• **LISTED ENTRIES**:

In the rows, zero is written as 128.
Y: several groups of rows, each row roughly a mix of its group's hidden directions; one row fits no group
Y (105 x 10)
[[136 111 143 134 142 124 132  78  92 153]
 [ 98 154 140 115 120  89 141 168 122 121]
 [114 170 133 143 138 118 162 137  93 148]
 [128 143 134 157 139  90 150  85 144 124]
 [107 159 146 136 126 126 121  98 142  80]
 [123 142 151 175 133 125  97 142 161 127]
 [152  87 120  99 102 139 107  99 130 123]
 [114 109 128 127 133 119  77 136 170 140]
 [112  97 162 124 145  98 124  92 112 140]
 [129 137 144  94 123 152 146 180 134 136]
 [103 151 133 145 142 124 103  79 104 121]
 [139 135 109 135  73 112 160 134 139 114]
 [108 101 106 162 126 118 101 108 161 119]
 [114 137 164 103 124 162 136 133 166 110]
 [149 133 140  87  90 113 137 135 129  94]
 [103 150 163 169 149 117 119 142 148 128]
 [103 131 123 102 162 158 134 167 135 114]
 [141 106 118  78 109 125 101 123 101 116]
 [141 101 126  88 143 137  88 120 137 155]
 [142 158 100 104 127  90 150 127 105 147]
 [115 107 175 130 118 133  81 136 132 130]
 [146 149  95 171 125 115 108 130 159 121]
 [114 128 130 145  64 122 137 112 145 119]
 [155 122 131 129 106 138 162  92  93 113]
 [168 116 111 102 135 115  93 143 119 157]
 [ 96 106 118 111 134 117 135 158  81 131]
 [106 148 118 161 161 135 100 131  98 110]
 [165 134 129 169 161 134 102 144 120 121]
 [144 123  81 142 130 122 109 113 170 114]
 [167 147 143 136 118 133 151  90 146 154]
 [128 124  98 153  82 109 161 124 129 118]
 [152 139 108 102  96 115 124 168 103 127]
 [145 108 150 109 109 123 149  98 169 145]
 [142 120 104 138  81  90 126 117 105 132]
 [ 88 126 121 139 149 132 132 177 143 108]
 [102 144 158 156 121 104 101 151 101 131]
 [110 100 160 130 146 112 126  79 132 137]
 [166 116 155 158 154 131 133 118 161 139]
 [131 166 100 119 107 129 124 140  79 129]
 [129  98 145 147 112 114 109 150 102  86]
 [128  84 116  96 106 136 166 137 133 123]
 [122 184 145 112 125 134 140 102 146 146]
 [146 128 120 106 137 116  89 130 179 138]
 [143 154 124  94 118 112 172 126 107 150]
 [161 169 136 112 103 101 111 134 125 105]
 [125 154 144 109 146 136 175 140  94 122]
 [130 109 138 160 110 149  91 144 158 149]
 [133 155 130 110  93  95 152 106 102 120]
 [110 113  98 116 131 133 159  93 134 166]
 [ 89 149 144 148 162 135 136 163 132 118]
 [102 150 112 165 160 122 136  94 118 130]
 [ 79 167 110 114 108 133 145 129 122 121]
 [126 116 150  95 119 164 118 165 104 140]
 [123 145 157 124 167 138 150 119 144  87]
 [ 93 103 139 152 155 137 103 107 123  99]
 [136 167 120 139 127 103 103  98 112 161]
 [124 127 123 137 129 151 142 154 187 116]
 [144 109  94 130 117 103 114  87 156 129]
 [108 133 123 127 147 155 161 118 143 176]
 [135 151 143 143 120 114 176 114  93 142]
 [151 122  87 131 123 164 103 156 120 111]
 [163 126 150 132  97 106 128  91 124 155]
 [111 133  81 120 127 118 152 150 114 165]
 [130 133 145 164 128  99 143  90 154 148]
 [125 174 128 120 106 118 139  90 101 142]
 [126 169 136 117 135 151 130 116 162 166]
 [123 133  99 158  98 114 164 120 121 158]
 [138 154 123 122 140 128 152 134 112 186]
 [ 82 114 115 131 147 132 124 172 126 107]
 [169 127 108 116 107 139 143 174 131 136]
 [103 111  94 135 135 142  93 160 152 125]
 [102  99 147 118 114 105 133 108 114 172]
 [141 112  92 121 108 131 177 145 145 138]
 [131 110 143 132 135 120  85  77 132 115]
 [130 115 116 117 185 143 145 144 116 153]
 [152 132 138 128 113 143 134  83 173 136]
 [104 138 106 137 166 105 144 113 164 113]
 [ 89 130  91 113 120 150 134 147  94 121]
 [173 122 123 120 109 116 113 176 127 120]
 [154 144 112 108 127 120 131 136 154  74]
 [111  97 112 111 132 121 119 162  81 124]
 [ 99 147  88 143 153 124 124 161 133 108]
 [ 96 152 145 133 137 152 157 108 139 164]
 [ 89 132 129 136 138  95 101 152 140 159]
 [134 162 153 167 152 126 136 115 162 129]
 [126 110 106 112 174 132 136 117 109 167]
 [140 144 145 152 109 100 158  99 101 147]
 [169 107 153 105 107  95 120 114 132 140]
 [128 113 165  97 143 151 166 110 134 138]
 [101  74 131 137 119 141 149 135 125 100]
 [128 110 155 114 101  98 107  99  95 131]
 [101 119 144 152 157 135 136 139 176 116]
 [115 153 141 114 121 121 120  91 143  80]
 [125 107 131  82 138 160 110 142 124  97]
 [116  93 127 134 154 147 168 159 116 126]
 [123 132  97  95 136 132 122 169 139 164]
 [136 149 144 179 125 114 128 124 158 154]
 [164  99  93 112 144 119 105 148 136 111]
 [ 69 132 141 120 134 109 145 147 145 117]
 [182 100 116 116 109 143 121 142 149 130]
 [ 75 125  95 117 125 159 135 131 120 116]
 [118 124  87 130 151 136 171 110 138 152]
 [ 87 134 150 145 165 158 148 118 135 126]
 [ 96 136 149 179 105 127 126 118 112 143]
 [ 86 163 121 132 133 112 134 165 108 115]]

one row of each group, then the others: which group is each in?
[144 116 166 151 152 108 111 114 165 122] | D
[166 125 139  72 123 126 131 105 123 122] | M
[ 93 114 121 130 175 147 145  99 127 137] | Z

[ 98 131 166 143 110 158 139 135 156 105] | Z
[145  91 124 117 121 156 136  81 136 146] | D
[138 163 124 144 136 115 136 184 114 125] | D
[118  79 140 137 123 122 116 141 105  88] | Z
[118 100 122 169 111 116 133  83 138 131] | M
[113  80 107 125 121 126 127  84 140 117] | M
[124  96 156 108 130  83 119 123  99 137] | D
[152 113 113 123 129 142 165 155  95 158] | D
[136 128 170 173 123 130 111 111 156 124] | M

• **ACTIVITY**: Exactly the lines from the one holding "145 145 138]" to the final line of the listing, both included, must make up the answer.

• **EXERCISE RESPONSE**:
 [141 112  92 121 108 131 177 145 145 138]
 [131 110 143 132 135 120  85  77 132 115]
 [130 115 116 117 185 143 145 144 116 153]
 [152 132 138 128 113 143 134  83 173 136]
 [104 138 106 137 166 105 144 113 164 113]
 [ 89 130  91 113 120 150 134 147  94 121]
 [173 122 123 120 109 116 113 176 127 120]
 [154 144 112 108 127 120 131 136 154  74]
 [111  97 112 111 132 121 119 162  81 124]
 [ 99 147  88 143 153 124 124 161 133 108]
 [ 96 152 145 133 137 152 157 108 139 164]
 [ 89 132 129 136 138  95 101 152 140 159]
 [134 162 153 167 152 126 136 115 162 129]
 [126 110 106 112 174 132 136 117 109 167]
 [140 144 145 152 109 100 158  99 101 147]
 [169 107 153 105 107  95 120 114 132 140]
 [128 113 165  97 143 151 166 110 134 138]
 [101  74 131 137 119 141 149 135 125 100]
 [128 110 155 114 101  98 107  99  95 131]
 [101 119 144 152 157 135 136 139 176 116]
 [115 153 141 114 121 121 120  91 143  80]
 [125 107 131  82 138 160 110 142 124  97]
 [116  93 127 134 154 147 168 159 116 126]
 [123 132  97  95 136 132 122 169 139 164]
 [136 149 144 179 125 114 128 124 158 154]
 [164  99  93 112 144 119 105 148 136 111]
 [ 69 132 141 120 134 109 145 147 145 117]
 [182 100 116 116 109 143 121 142 149 130]
 [ 75 125  95 117 125 159 135 131 120 116]
 [118 124  87 130 151 136 171 110 138 152]
 [ 87 134 150 145 165 158 148 118 135 126]
 [ 96 136 149 179 105 127 126 118 112 143]
 [ 86 163 121 132 133 112 134 165 108 115]]

one row of each group, then the others: which group is each in?
[144 116 166 151 152 108 111 114 165 122] | D
[166 125 139  72 123 126 131 105 123 122] | M
[ 93 114 121 130 175 147 145  99 127 137] | Z

[ 98 131 166 143 110 158 139 135 156 105] | Z
[145  91 124 117 121 156 136  81 136 146] | D
[138 163 124 144 136 115 136 184 114 125] | D
[118  79 140 137 123 122 116 141 105  88] | Z
[118 100 122 169 111 116 133  83 138 131] | M
[113  80 107 125 121 126 127  84 140 117] | M
[124  96 156 108 130  83 119 123  99 137] | D
[152 113 113 123 129 142 165 155  95 158] | D
[136 128 170 173 123 130 111 111 156 124] | M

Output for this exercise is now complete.